STORED DATA Start Marker

A small network was trained on made-up records. Each row is its average activation on records with the value named, seen along a few directions.
Related values have similar rows: they may be neighbours, one step apart, or belong to one group.
Random noise pushes rows far along 8 fixed directions. That doesn't count. These rows show it; they differ only by the noise:
[ 140  132   52  505  383  -44 -176 -144  323 -169  -84  -17 -282  284
   32  -52 -300   99 -180 -131 -166 -300  -30 -391]
[  60  -16  411 -453 -337  -65  -13  157 -203  -82  -55  274  152  -99
   76   97   86   38    0  261   58   84   23 -119]
[ 266 -370  175 -781 -618   42  483  745 -581  133   -9  -98 -211 -157
 -165   77  109  196  110 -453  196  525  412  -11]
[-103 -118 -586   94  286  -10 -157  -74  162  401  -44  257  -50 -115
 -552 -486 -257   23 -439 -299  471    6  436   30]
[ -36  -20  519 -289 -157 -156 -518 -218  258 -183 -335  282 -134  466
  196 -218 -271   25  102  183  293   -4  143 -403]
[ 269  245 -229 -211   96  285 -541 -199   76 -541  -19  127    3  379
  -42 -331 -368 -421 -109   37  333  260  -13 -565]
[ -12  314  306  -29   -6   30 -131  -91    8 -122  207    4  144  109
   94   -2   65 -306   -2  -12  151   35 -181 -172]
[-293  155 -367  -65 -291 -202 -114 -184  241  275  343 -466   36  -54
  450 -162   86 -329  307  -40 -145   30 -117  631]
[ 250   67 -111 -391 -421   52  -20  219 -150 -347  138 -299  -96  100
  281    7 -117 -270  250  -96 -115  319  -85  -84]
[ 224 -125 -767 -240 -101  121 -232  -13   61 -179  -81  -55 -146  -32
  156 -215 -270   44  -56  214 -265   94  156   74]


Bedeb, 9 values:
t5: [ -75    6   -7   75  291  274 -134 -126  -58 -106   58   13  106  229
 -483 -274  -61 -152 -103 -127  508  222   17 -224]
t4: [-323 -233  318 -123  129   -5  -33 -227  -21  308 -181  514  351  -58
 -639 -252  142   38 -129   81  690  125  180  -38]
t6: [ 103  -49  831  411  180  -80  586  182 -314 -224   56  110  189 -311
  -40  807  407  213   76  129 -418 -267 -401 -219]
t2: [ 167 -368  126 -337   57  280 -107  199 -130   83 -591  -40 -414  420
 -122 -238 -203  261  -63 -330  393  286  457 -160]
t3: [ 512   59  313  514  453  498  574  230 -282 -565 -146  -78 -142  208
  -51  632  108  509 -150   89 -769 -192 -241 -559]
t7: [-469 -323 -253 -418  -67 -139 -635 -572   42  122 -401  658  268 -216
 -164 -305   44   23   49  684  509  -20  195   58]
t1: [-331  226  526  198  134 -267  -36 -124  102  283   83  327  294  -61
   69    4  162  -40  140  163  135 -438 -204  334]
t8: [  97  -88 -303 -205 -432 -355   15  335  -39  -86 -115   92   41 -216
  -19  117 -293  -31   45  194  -98  143   -9   17]
t9: [ 154   26  221  -82   52  343  240   96 -110   71    7  -51 -121   59
   83  205  367  204 -130 -256   65  118  182 -101]
Bedeb is arranged as a line.
Which values are neighbours of t9? Give them in the order they are listed. -> t8
Which values are neighbours of t2? Give them in the order they are listed. -> t3, t1
Which values are neighbours of t7? Give them in the order they are listed. -> t6

Pesam, 13 values:
n2: [ 476  -83 -250 -323  -44  373   -6   32  -81 -384 -173  308  -84  -45
   22   -6  -24  222 -204  194   -7  213  263 -395]
n6: [ -44  243  374  192  263   97 -134 -208  205 -152  -82  225   15  372
  -43    6 -221 -146   -1 -139  204 -284 -135 -342]
n7: [  -2 -261  -12 -136  -20  165 -276 -349  185 -187 -205    8   22  286
  125 -101   55  196  152  323    7  116  113   25]
n3: [ -91  178  444  -26   53   48   70   19  -63  103   66   27  116  153
 -118  -80  -28 -171 -161  -21  261   74  -51  -41]
n5: [-235  -31 -216  -18 -306 -236 -193 -170  254   13  138 -317 -125  149
  151 -181 -151  -80  441   73  -89  120 -136  260]
n1: [  92  -74  184 -130 -232 -171  127  304  -26  103  -71 -223  -36   55
  -19 -153   40   41   25 -159  -40  132   44   93]
n8: [ 283   23 -229   90  195  204  199   57 -295 -273  102    9  209 -366
    2  300  213 -212 -116  131 -367  -93 -258  -68]
n9: [ -88   15  253  159  127  -24  -83   10  130   -1  -32  148  -19  313
 -159 -186 -415 -208 -133 -206  290 -126   -6 -264]
n10: [  36  207  728  226   34   72   33  -38   41 -141   52 -122  -67  164
  358  564  243  200  -32  175 -365 -203 -167 -337]
n12: [ 102  150 -263  -46  295  142  -93  -49  -48   83   81  163  -50   35
 -164 -155  158  -25  -79 -143  324  143  144   71]
n11: [-162   53  -79   14   36  -33 -199 -234  -73  -96   99 -266  127   -2
  240   27  157 -295  235  188 -148   69 -263  142]
n4: [-175  -37 -147 -173 -307 -384 -101   88   24   18 -125  -92 -154   34
   12 -196 -360 -281  347 -417  284  134   44   91]
n13: [-203  -19  -69  131 -245 -261 -255  -77  408  173  -11 -527 -504  298
  583 -102  -79  225  395 -197 -170  -93  119  168]
Pesam is arranged as a star with 3 arms.
Which values are neighbours of n3? Give them in the order they are listed. -> n1, n9
Which values are neighbours of n4? Give them in the order they are listed. -> n6, n8, n12
Which values are neighbours of n10? Give them in the order they are listed. -> n13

STORED DATA End Marker

• [WHAT THE TASK ASKS]: Go through the data and return each line where the word "with" appears.

• [RESULT OF THE EXERCISE]:
A small network was trained on made-up records. Each row is its average activation on records with the value named, seen along a few directions.
Pesam is arranged as a star with 3 arms.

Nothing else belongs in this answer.